[[123 135 134 132 128 132 149]
 [120 126 118 115 122 123 119]]	123, 119

[[117 138 113 115 119 125]
 [111 109 113 130 133 131]
 [123 109 145 115 128 104]]	117, 104

[[105 136 108 120 143 145]
 [147 120 143 136 115 115]
 [150 114 152 136 124 122]]	105, 122

[138 103 150 143 130]	138, 130

[127 144 112 154 149 114 153]	127, 153

[[117 143 154 129 139 129 155]
 [124 122 119 115 127 134 130]]	117, 130
---
131  146  137  143  156 out 143
131  141  138  121  122  103  107 out 103
145  107  139  139  130 out 139
103  129  131  129 out 131
110  126  156  105  144  119  130 out 119
135  111  123  100  122  110 out 122
102  106  116  118  119 out 118
150  122  128  122  112  129 out 112
134  108  152  110  154 out 110
---
[140 144 128 104 124] gives 144, 140

[[132 117 127 112 144 124 138]
 [134 132 139 139 130 150 140]] gives 150, 144

[129 105 119 137] gives 137, 129

[156 128 131 116 135] gives 156, 135

[147 127 118 120 155 128 119] gives 155, 147

[124 152 112 132] gives 152, 132
---
[[134 107 112 132 127 138 128 125 137]
 [119 131 133 130 132 117 126 121 132]
 [119 131 133 130 132 117 126 121 132]
 [134 106 111 133 127 139 128 125 137]
 [119 131 133 130 132 117 126 121 132]
 [125 119 124 136 111 127 115 112 123]
 [125 119 124 136 111 127 115 112 123]
 [125 119 124 136 111 127 115 112 123]
 [125 119 124 136 111 127 115 112 123]
 [134 106 111 132 127 139 128 125 137]
 [134 106 112 132 127 139 128 125 137]] yields 107

[[147 120 132 134 145 135 127 118 123 128 100 108 144]
 [123 124 143 143 129 123 131 116 144 114 145 124 146]
 [123 118 124 119 134 143 137 115 140 137 156 125 129]
 [130 141 113 124 126 116 125 129 130 126 137 116 126]
 [143 131 122 135 111 129 121 143 122 112 129 144 108]
 [127 111 119 126 136 116 136 109 125 122 146 133 150]] yields 120

[[140 118 118 107 129 137 114]
 [143 128 126 150 121 123 130]
 [122 133 130 125 133 126 141]
 [142 121 128 148 121 120 132]
 [139 116 118 104 131 139 114]
 [124 125 130 133 133 131 138]] yields 118

[[124 129 113 121 113  99]
 [129 113 124 123 110 144]
 [129 113 124 123 110 144]
 [148 140 122 125 118 128]
 [113 114 105 121 114 121]
 [148 140 123 125 120 129]
 [113 114 105 120 113 122]
 [121 119 114 120 110 102]
 [119 122 109 120 113 101]
 [117 117 105 120 112 105]
 [124 114 123 123 113 142]
 [117 115 122 123 120 139]] yields 129

[[131 120 119 127 135 139 118 119 137 122]
 [113 139 121 132 142 130 140 120 130 135]
 [141 120 143 138 147 120 113 114 107 115]
 [134 139 124 122 132 123 126 126 108 126]
 [131 142 128 125 127 139 126 121 125 127]
 [124 130 127 135 123 148 127 128 126 128]
 [114 141 120 137 122 153 116 124 134 134]
 [142 129 111 148 138 140 130 135 125 140]
 [142 150 119 132 146 119 133 138 130 122]
 [111 140 121 133 124 105 126 145 110 129]] yields 120
---
[139 143 133 123 127 124 105] out 143

[[126 119 140 124]
 [144 103 133 111]
 [124 117 139 123]] out 117

[157 129 110 150 127 133  99] out 129

[100 118 144 130] out 118

[[132 140 126 117 102 139 144]
 [128 126 138 125 140 147 130]
 [112 124 136 112 118 135 127]] out 124

[115 147 138 151 156] out 147

[[147 113 124 130]
 [134 131 107 135]] out 131

[[105 109 117 120 120 141 133]
 [106 110 118 120 121 139 134]
 [154 143 120 125 117 129 134]] out 143
---
[[156 112 120 132 119 112]
 [110 134 128 139 127 134]
 [122 135 115 143 114 135]] -> 156

[[131 105 135 122]
 [141 124 150 141]
 [135 120 132 132]] -> 131

[[140 129 117 136 110]
 [138 131 151 150 147]
 [130 105 116 119 119]] -> 140

[[120 121 138 153]
 [125 123 128 135]
 [125 124 127 130]] -> 120

[[152 153 123 114 129 135 143]
 [144 156 131 120 128 124 151]
 [157 152 139 137 128 126 157]] -> 152

[[147 114 127 108 122 138]
 [133 106 123 146 126 110]
 [129 117 124 135 124 120]] -> 147

[[127 142 101 109]
 [145 123 118 102]
 [146 142 133 129]] -> 127

[[133 132 132 123 129 130 127]
 [156 135 109 131 131 137 129]
 [119 128 124 113 132 129 126]] -> 133
---
[[130 124 156 131]
 [144 148 152 123]] value 148

[147 112 157 105 122 127] value 105

[111 136 153 108 150 114  99] value 150

[150 139 108 109 115 110 122] value 115

[132  98 127 127] value 98

[117 155 144 132] value 155

[144 107 122 111 123 109 126] value 123

[[107 145 124 129 125 123]
 [147 121 126 116 140 115]
 [116 142 131 101 134 140]] value 101

[[131 141 132 125 141]
 [129 144 122 119 127]
 [129 106 130 141 128]] value 130

[[143 140 143 150 146 139]
 [140 139 141 143 140 139]] value 143
---
125	118	138	108	141	140	149
126	124	141	108	141	141	147
121	106	122	116	140	139	152
>> 152, 106

134	157	129	128	131	124 >> 157, 124

109	140	145	143	111	127	152 >> 152, 109

127	153	120	144	129	114 >> 153, 114

125	152	103	140 >> 152, 103

112	113	135	152	144 >> 152, 112

107	151	130	128	118	134	130 >> 151, 107

149	133	111	157 >> 157, 111

116	124	126	141	130	99 >> 141, 99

-------------------------

__Work item__: The full data, transcribed without change, is the expected answer.

__Result__:
[[123 135 134 132 128 132 149]
 [120 126 118 115 122 123 119]]	123, 119

[[117 138 113 115 119 125]
 [111 109 113 130 133 131]
 [123 109 145 115 128 104]]	117, 104

[[105 136 108 120 143 145]
 [147 120 143 136 115 115]
 [150 114 152 136 124 122]]	105, 122

[138 103 150 143 130]	138, 130

[127 144 112 154 149 114 153]	127, 153

[[117 143 154 129 139 129 155]
 [124 122 119 115 127 134 130]]	117, 130
---
131  146  137  143  156 out 143
131  141  138  121  122  103  107 out 103
145  107  139  139  130 out 139
103  129  131  129 out 131
110  126  156  105  144  119  130 out 119
135  111  123  100  122  110 out 122
102  106  116  118  119 out 118
150  122  128  122  112  129 out 112
134  108  152  110  154 out 110
---
[140 144 128 104 124] gives 144, 140

[[132 117 127 112 144 124 138]
 [134 132 139 139 130 150 140]] gives 150, 144

[129 105 119 137] gives 137, 129

[156 128 131 116 135] gives 156, 135

[147 127 118 120 155 128 119] gives 155, 147

[124 152 112 132] gives 152, 132
---
[[134 107 112 132 127 138 128 125 137]
 [119 131 133 130 132 117 126 121 132]
 [119 131 133 130 132 117 126 121 132]
 [134 106 111 133 127 139 128 125 137]
 [119 131 133 130 132 117 126 121 132]
 [125 119 124 136 111 127 115 112 123]
 [125 119 124 136 111 127 115 112 123]
 [125 119 124 136 111 127 115 112 123]
 [125 119 124 136 111 127 115 112 123]
 [134 106 111 132 127 139 128 125 137]
 [134 106 112 132 127 139 128 125 137]] yields 107

[[147 120 132 134 145 135 127 118 123 128 100 108 144]
 [123 124 143 143 129 123 131 116 144 114 145 124 146]
 [123 118 124 119 134 143 137 115 140 137 156 125 129]
 [130 141 113 124 126 116 125 129 130 126 137 116 126]
 [143 131 122 135 111 129 121 143 122 112 129 144 108]
 [127 111 119 126 136 116 136 109 125 122 146 133 150]] yields 120

[[140 118 118 107 129 137 114]
 [143 128 126 150 121 123 130]
 [122 133 130 125 133 126 141]
 [142 121 128 148 121 120 132]
 [139 116 118 104 131 139 114]
 [124 125 130 133 133 131 138]] yields 118

[[124 129 113 121 113  99]
 [129 113 124 123 110 144]
 [129 113 124 123 110 144]
 [148 140 122 125 118 128]
 [113 114 105 121 114 121]
 [148 140 123 125 120 129]
 [113 114 105 120 113 122]
 [121 119 114 120 110 102]
 [119 122 109 120 113 101]
 [117 117 105 120 112 105]
 [124 114 123 123 113 142]
 [117 115 122 123 120 139]] yields 129

[[131 120 119 127 135 139 118 119 137 122]
 [113 139 121 132 142 130 140 120 130 135]
 [141 120 143 138 147 120 113 114 107 115]
 [134 139 124 122 132 123 126 126 108 126]
 [131 142 128 125 127 139 126 121 125 127]
 [124 130 127 135 123 148 127 128 126 128]
 [114 141 120 137 122 153 116 124 134 134]
 [142 129 111 148 138 140 130 135 125 140]
 [142 150 119 132 146 119 133 138 130 122]
 [111 140 121 133 124 105 126 145 110 129]] yields 120
---
[139 143 133 123 127 124 105] out 143

[[126 119 140 124]
 [144 103 133 111]
 [124 117 139 123]] out 117

[157 129 110 150 127 133  99] out 129

[100 118 144 130] out 118

[[132 140 126 117 102 139 144]
 [128 126 138 125 140 147 130]
 [112 124 136 112 118 135 127]] out 124

[115 147 138 151 156] out 147

[[147 113 124 130]
 [134 131 107 135]] out 131

[[105 109 117 120 120 141 133]
 [106 110 118 120 121 139 134]
 [154 143 120 125 117 129 134]] out 143
---
[[156 112 120 132 119 112]
 [110 134 128 139 127 134]
 [122 135 115 143 114 135]] -> 156

[[131 105 135 122]
 [141 124 150 141]
 [135 120 132 132]] -> 131

[[140 129 117 136 110]
 [138 131 151 150 147]
 [130 105 116 119 119]] -> 140

[[120 121 138 153]
 [125 123 128 135]
 [125 124 127 130]] -> 120

[[152 153 123 114 129 135 143]
 [144 156 131 120 128 124 151]
 [157 152 139 137 128 126 157]] -> 152

[[147 114 127 108 122 138]
 [133 106 123 146 126 110]
 [129 117 124 135 124 120]] -> 147

[[127 142 101 109]
 [145 123 118 102]
 [146 142 133 129]] -> 127

[[133 132 132 123 129 130 127]
 [156 135 109 131 131 137 129]
 [119 128 124 113 132 129 126]] -> 133
---
[[130 124 156 131]
 [144 148 152 123]] value 148

[147 112 157 105 122 127] value 105

[111 136 153 108 150 114  99] value 150

[150 139 108 109 115 110 122] value 115

[132  98 127 127] value 98

[117 155 144 132] value 155

[144 107 122 111 123 109 126] value 123

[[107 145 124 129 125 123]
 [147 121 126 116 140 115]
 [116 142 131 101 134 140]] value 101

[[131 141 132 125 141]
 [129 144 122 119 127]
 [129 106 130 141 128]] value 130

[[143 140 143 150 146 139]
 [140 139 141 143 140 139]] value 143
---
125	118	138	108	141	140	149
126	124	141	108	141	141	147
121	106	122	116	140	139	152
>> 152, 106

134	157	129	128	131	124 >> 157, 124

109	140	145	143	111	127	152 >> 152, 109

127	153	120	144	129	114 >> 153, 114

125	152	103	140 >> 152, 103

112	113	135	152	144 >> 152, 112

107	151	130	128	118	134	130 >> 151, 107

149	133	111	157 >> 157, 111

116	124	126	141	130	99 >> 141, 99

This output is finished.